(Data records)
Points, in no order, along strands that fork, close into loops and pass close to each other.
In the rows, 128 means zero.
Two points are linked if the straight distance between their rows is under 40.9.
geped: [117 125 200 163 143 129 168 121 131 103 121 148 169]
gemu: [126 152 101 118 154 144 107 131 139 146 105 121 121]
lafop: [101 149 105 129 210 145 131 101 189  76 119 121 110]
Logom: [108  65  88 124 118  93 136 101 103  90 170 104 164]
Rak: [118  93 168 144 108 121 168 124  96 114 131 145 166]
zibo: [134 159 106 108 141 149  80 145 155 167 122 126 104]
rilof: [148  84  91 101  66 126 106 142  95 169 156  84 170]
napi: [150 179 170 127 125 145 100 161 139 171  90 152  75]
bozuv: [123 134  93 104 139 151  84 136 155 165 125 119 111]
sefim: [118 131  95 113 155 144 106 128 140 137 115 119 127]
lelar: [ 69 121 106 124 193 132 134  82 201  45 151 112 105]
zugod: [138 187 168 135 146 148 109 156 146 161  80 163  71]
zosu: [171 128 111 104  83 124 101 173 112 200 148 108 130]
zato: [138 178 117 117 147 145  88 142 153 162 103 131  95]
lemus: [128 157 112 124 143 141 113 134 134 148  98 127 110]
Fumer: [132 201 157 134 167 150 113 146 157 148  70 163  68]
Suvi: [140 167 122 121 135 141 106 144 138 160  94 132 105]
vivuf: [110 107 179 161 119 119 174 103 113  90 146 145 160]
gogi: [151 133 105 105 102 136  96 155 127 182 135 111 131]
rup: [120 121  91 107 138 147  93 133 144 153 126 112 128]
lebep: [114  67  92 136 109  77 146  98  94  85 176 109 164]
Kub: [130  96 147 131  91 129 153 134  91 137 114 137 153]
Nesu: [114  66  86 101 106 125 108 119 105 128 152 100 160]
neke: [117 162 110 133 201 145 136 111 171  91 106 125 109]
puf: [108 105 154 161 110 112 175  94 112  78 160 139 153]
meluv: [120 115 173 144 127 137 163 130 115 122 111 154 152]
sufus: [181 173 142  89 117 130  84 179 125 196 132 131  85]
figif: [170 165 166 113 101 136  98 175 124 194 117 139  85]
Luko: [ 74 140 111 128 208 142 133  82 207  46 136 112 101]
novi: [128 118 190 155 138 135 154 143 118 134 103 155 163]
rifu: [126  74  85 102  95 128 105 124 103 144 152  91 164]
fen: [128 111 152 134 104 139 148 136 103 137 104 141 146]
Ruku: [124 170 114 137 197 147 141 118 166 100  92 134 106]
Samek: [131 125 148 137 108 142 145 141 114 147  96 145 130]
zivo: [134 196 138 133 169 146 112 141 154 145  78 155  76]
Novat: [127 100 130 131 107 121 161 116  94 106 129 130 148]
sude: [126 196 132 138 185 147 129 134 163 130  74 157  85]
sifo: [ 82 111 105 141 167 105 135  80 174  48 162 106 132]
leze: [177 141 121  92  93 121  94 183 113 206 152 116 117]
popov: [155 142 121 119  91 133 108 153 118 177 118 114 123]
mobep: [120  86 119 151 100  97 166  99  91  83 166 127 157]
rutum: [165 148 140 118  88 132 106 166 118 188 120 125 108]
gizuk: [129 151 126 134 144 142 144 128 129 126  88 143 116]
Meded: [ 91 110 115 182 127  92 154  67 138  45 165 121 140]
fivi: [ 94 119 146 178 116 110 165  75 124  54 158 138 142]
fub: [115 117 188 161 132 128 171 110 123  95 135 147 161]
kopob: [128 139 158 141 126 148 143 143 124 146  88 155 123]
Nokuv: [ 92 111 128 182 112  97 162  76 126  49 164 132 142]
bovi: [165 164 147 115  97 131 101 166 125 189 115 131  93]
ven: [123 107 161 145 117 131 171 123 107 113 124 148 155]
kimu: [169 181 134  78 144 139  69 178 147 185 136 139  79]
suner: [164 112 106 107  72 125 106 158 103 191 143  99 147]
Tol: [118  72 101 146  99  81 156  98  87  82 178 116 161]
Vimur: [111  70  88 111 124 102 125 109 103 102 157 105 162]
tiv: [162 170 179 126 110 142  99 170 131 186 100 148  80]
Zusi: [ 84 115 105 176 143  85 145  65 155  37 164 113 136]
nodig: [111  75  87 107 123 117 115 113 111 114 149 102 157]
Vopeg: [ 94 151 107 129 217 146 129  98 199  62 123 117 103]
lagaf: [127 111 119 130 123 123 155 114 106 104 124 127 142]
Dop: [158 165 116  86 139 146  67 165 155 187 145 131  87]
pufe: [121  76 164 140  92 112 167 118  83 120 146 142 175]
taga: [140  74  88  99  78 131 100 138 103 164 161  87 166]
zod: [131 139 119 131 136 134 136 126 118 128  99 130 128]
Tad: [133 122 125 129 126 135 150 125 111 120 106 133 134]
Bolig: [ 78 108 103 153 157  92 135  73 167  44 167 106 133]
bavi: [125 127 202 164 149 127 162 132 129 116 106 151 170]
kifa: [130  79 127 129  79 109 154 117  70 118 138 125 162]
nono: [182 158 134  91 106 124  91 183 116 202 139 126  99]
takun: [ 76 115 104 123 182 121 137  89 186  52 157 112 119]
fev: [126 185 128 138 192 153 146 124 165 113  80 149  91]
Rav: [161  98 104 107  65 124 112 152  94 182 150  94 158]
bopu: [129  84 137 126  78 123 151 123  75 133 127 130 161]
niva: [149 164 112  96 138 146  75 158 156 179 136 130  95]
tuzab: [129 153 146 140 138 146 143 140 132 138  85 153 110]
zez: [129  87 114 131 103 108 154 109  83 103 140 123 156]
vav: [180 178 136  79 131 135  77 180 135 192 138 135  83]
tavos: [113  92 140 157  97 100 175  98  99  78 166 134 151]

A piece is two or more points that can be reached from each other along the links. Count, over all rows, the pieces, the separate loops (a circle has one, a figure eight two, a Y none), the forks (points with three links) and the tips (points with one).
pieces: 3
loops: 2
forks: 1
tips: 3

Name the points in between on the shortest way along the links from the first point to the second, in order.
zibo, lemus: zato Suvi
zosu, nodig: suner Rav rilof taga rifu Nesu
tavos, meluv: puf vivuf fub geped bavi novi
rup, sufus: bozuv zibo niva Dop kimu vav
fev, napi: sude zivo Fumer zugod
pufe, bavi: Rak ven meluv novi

**Task brief**: From the line holding "157 105 162]" to the line holding "lagaf: [127 111", inclusive, restate each line above exactly as written.

**Task result**:
Vimur: [111  70  88 111 124 102 125 109 103 102 157 105 162]
tiv: [162 170 179 126 110 142  99 170 131 186 100 148  80]
Zusi: [ 84 115 105 176 143  85 145  65 155  37 164 113 136]
nodig: [111  75  87 107 123 117 115 113 111 114 149 102 157]
Vopeg: [ 94 151 107 129 217 146 129  98 199  62 123 117 103]
lagaf: [127 111 119 130 123 123 155 114 106 104 124 127 142]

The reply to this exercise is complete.